Please copy out the entries until you have copied the line that contains "[-15 -21 -65", beginning with the first line.

Stored items:
------------------------------------------------------------

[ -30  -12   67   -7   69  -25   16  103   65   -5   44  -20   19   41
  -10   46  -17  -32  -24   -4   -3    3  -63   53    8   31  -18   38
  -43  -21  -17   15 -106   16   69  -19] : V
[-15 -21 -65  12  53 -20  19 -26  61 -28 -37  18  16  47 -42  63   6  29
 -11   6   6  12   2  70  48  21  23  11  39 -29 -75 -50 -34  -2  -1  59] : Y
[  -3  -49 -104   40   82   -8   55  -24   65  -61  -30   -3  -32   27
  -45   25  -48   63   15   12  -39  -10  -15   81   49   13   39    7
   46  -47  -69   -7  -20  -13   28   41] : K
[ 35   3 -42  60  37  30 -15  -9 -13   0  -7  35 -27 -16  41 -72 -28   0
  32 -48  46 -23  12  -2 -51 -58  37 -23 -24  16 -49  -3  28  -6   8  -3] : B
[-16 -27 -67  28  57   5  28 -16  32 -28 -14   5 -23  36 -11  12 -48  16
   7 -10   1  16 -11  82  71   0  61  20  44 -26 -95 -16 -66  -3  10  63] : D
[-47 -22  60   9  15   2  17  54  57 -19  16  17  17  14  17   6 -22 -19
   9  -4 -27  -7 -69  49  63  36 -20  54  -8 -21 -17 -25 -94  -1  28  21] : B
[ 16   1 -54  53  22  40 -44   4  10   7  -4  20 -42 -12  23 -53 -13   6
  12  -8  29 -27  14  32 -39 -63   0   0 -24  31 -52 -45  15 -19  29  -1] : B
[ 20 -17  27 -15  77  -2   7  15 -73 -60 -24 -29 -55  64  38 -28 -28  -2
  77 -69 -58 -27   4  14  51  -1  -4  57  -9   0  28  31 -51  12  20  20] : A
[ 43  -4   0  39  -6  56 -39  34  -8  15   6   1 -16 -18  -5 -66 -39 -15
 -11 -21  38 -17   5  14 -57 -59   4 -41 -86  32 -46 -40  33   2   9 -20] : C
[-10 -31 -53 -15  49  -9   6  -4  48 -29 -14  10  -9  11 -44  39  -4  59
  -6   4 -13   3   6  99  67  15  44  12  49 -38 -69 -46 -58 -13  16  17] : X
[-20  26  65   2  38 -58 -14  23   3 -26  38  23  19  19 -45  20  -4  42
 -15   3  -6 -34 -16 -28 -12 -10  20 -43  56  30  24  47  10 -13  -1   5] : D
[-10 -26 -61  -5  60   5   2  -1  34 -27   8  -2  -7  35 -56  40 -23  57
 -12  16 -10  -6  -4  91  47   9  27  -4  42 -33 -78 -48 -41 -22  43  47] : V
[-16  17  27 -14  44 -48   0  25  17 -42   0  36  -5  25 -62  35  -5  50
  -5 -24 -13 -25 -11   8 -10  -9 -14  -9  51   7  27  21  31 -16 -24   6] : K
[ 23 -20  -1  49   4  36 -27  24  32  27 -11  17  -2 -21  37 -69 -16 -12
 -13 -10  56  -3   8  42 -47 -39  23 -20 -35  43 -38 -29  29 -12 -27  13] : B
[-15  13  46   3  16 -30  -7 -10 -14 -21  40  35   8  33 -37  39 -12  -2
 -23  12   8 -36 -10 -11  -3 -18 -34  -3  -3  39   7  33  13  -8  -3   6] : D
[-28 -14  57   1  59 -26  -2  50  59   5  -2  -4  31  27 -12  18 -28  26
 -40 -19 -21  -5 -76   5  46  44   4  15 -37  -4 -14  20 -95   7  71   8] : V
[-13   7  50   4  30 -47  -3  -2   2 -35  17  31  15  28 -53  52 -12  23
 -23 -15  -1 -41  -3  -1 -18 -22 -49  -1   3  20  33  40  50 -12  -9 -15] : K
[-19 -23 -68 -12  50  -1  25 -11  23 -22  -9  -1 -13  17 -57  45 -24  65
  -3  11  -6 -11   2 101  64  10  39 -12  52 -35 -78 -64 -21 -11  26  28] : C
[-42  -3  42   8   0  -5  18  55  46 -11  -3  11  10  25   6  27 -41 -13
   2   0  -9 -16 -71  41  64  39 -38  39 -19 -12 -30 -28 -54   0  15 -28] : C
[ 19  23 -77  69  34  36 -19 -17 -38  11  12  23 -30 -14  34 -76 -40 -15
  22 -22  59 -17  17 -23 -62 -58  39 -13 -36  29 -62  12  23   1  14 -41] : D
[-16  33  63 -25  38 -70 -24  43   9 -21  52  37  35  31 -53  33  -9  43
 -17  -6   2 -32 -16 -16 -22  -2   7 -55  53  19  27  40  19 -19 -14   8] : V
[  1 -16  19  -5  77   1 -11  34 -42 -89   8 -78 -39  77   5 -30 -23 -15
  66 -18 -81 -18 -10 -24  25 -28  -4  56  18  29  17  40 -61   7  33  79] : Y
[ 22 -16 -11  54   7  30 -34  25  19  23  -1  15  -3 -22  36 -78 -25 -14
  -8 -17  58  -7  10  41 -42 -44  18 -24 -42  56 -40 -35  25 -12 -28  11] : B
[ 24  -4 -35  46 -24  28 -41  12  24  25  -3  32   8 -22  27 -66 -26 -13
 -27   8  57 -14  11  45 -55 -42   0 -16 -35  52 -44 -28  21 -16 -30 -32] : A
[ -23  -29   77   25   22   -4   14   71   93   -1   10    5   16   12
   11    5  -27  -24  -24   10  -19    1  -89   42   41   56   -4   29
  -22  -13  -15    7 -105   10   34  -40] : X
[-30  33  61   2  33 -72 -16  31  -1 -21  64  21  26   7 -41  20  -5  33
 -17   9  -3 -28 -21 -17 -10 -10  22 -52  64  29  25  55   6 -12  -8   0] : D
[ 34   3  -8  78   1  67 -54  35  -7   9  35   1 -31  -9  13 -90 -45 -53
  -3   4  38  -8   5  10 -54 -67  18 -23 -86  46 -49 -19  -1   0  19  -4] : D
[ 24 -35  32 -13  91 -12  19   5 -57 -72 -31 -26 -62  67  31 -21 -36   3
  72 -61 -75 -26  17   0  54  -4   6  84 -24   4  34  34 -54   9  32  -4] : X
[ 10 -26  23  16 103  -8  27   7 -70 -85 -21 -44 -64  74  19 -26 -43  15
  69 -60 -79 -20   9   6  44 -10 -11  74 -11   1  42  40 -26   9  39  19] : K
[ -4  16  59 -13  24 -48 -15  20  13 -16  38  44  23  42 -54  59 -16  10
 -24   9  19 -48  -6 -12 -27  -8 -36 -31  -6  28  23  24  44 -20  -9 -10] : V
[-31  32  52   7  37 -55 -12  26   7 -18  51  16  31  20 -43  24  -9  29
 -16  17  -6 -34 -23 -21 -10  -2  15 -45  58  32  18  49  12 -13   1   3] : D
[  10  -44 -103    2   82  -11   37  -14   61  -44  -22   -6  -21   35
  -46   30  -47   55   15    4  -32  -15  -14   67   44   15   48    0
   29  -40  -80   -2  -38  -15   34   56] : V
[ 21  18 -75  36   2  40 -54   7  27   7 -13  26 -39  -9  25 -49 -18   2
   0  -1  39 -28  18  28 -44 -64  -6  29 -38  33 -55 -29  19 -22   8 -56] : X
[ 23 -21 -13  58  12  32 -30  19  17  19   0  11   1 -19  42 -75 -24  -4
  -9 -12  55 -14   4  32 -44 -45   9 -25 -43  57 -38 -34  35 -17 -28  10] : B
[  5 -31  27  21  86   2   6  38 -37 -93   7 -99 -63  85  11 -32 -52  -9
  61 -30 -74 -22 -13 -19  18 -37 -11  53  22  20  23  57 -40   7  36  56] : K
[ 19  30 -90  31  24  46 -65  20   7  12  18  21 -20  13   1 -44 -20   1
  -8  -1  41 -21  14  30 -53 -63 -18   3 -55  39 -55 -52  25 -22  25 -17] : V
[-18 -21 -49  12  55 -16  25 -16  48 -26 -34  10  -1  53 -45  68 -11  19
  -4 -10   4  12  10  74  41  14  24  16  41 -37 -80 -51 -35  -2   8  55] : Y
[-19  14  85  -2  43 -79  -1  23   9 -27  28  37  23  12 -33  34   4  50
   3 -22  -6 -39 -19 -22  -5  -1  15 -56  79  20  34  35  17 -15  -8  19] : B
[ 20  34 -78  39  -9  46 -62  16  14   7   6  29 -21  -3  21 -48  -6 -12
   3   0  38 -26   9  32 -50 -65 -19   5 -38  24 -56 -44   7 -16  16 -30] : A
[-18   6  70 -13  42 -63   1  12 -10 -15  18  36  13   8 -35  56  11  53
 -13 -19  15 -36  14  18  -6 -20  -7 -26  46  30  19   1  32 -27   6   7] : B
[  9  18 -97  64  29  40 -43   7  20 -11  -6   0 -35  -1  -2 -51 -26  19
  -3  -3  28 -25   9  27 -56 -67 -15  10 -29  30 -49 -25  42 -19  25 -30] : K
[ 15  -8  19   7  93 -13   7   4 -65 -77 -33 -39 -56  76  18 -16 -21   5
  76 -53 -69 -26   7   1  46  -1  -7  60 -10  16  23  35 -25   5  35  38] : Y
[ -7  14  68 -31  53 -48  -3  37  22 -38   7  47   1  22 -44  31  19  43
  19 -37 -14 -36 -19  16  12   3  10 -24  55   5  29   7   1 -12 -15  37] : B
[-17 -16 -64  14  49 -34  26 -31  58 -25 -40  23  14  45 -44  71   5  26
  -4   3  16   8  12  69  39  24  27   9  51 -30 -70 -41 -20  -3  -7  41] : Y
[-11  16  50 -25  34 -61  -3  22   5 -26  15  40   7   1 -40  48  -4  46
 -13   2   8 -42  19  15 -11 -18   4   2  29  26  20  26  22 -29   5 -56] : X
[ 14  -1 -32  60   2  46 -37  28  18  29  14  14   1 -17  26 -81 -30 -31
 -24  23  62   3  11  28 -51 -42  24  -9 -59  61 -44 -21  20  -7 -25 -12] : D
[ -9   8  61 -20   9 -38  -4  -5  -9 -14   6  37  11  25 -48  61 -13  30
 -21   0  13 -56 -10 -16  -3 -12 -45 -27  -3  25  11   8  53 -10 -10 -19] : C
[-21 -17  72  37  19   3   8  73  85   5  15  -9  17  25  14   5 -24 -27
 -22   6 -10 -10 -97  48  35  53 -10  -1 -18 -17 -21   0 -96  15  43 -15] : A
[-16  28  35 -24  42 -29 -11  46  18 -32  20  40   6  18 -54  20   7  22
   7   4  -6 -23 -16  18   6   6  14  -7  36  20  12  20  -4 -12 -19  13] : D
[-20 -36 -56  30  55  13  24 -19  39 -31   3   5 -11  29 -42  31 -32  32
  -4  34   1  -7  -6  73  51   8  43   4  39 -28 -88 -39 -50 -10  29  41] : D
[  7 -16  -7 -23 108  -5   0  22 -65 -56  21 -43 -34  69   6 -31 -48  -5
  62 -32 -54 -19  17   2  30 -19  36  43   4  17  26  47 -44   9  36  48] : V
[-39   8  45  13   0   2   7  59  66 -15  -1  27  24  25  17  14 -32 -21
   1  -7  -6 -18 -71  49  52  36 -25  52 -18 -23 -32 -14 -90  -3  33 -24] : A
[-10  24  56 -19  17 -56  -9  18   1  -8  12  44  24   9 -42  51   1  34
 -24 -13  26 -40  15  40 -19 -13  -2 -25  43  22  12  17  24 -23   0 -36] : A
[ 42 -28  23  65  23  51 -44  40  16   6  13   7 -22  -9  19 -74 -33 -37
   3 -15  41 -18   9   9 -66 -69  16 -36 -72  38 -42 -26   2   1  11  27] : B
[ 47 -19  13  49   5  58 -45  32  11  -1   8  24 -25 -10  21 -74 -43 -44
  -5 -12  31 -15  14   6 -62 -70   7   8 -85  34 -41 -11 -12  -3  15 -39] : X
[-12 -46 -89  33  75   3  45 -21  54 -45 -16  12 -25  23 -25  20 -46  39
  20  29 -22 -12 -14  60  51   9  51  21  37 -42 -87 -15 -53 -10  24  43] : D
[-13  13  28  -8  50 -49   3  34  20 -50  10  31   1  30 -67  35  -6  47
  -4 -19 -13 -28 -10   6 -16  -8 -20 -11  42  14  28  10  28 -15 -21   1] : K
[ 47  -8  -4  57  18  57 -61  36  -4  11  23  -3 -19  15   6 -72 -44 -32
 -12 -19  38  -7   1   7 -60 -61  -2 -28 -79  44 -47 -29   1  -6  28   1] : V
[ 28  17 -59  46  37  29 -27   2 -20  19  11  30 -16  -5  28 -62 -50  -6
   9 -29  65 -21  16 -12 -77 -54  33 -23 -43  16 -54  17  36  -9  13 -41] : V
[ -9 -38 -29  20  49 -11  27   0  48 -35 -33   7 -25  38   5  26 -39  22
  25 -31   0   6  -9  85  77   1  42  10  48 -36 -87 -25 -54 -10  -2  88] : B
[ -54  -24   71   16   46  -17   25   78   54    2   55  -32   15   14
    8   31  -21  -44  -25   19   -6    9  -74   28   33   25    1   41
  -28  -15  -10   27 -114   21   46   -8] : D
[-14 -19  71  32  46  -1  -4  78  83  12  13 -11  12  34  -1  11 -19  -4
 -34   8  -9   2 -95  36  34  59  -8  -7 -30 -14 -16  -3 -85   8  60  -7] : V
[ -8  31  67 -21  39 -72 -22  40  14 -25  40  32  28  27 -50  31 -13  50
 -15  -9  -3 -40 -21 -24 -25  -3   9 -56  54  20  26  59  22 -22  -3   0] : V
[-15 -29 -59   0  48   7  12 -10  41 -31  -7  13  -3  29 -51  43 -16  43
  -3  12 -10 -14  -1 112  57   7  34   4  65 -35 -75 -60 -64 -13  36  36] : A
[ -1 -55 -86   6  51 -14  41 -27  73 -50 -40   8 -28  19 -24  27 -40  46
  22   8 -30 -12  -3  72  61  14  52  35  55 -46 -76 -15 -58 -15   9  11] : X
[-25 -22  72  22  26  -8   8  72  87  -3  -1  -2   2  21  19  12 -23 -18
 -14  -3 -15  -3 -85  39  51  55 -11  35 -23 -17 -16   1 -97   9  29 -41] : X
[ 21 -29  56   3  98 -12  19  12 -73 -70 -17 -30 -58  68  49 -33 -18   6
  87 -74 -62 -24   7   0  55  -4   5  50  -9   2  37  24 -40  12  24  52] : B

------------------------------------------------------------

Exercise result:
[ -30  -12   67   -7   69  -25   16  103   65   -5   44  -20   19   41
  -10   46  -17  -32  -24   -4   -3    3  -63   53    8   31  -18   38
  -43  -21  -17   15 -106   16   69  -19] : V
[-15 -21 -65  12  53 -20  19 -26  61 -28 -37  18  16  47 -42  63   6  29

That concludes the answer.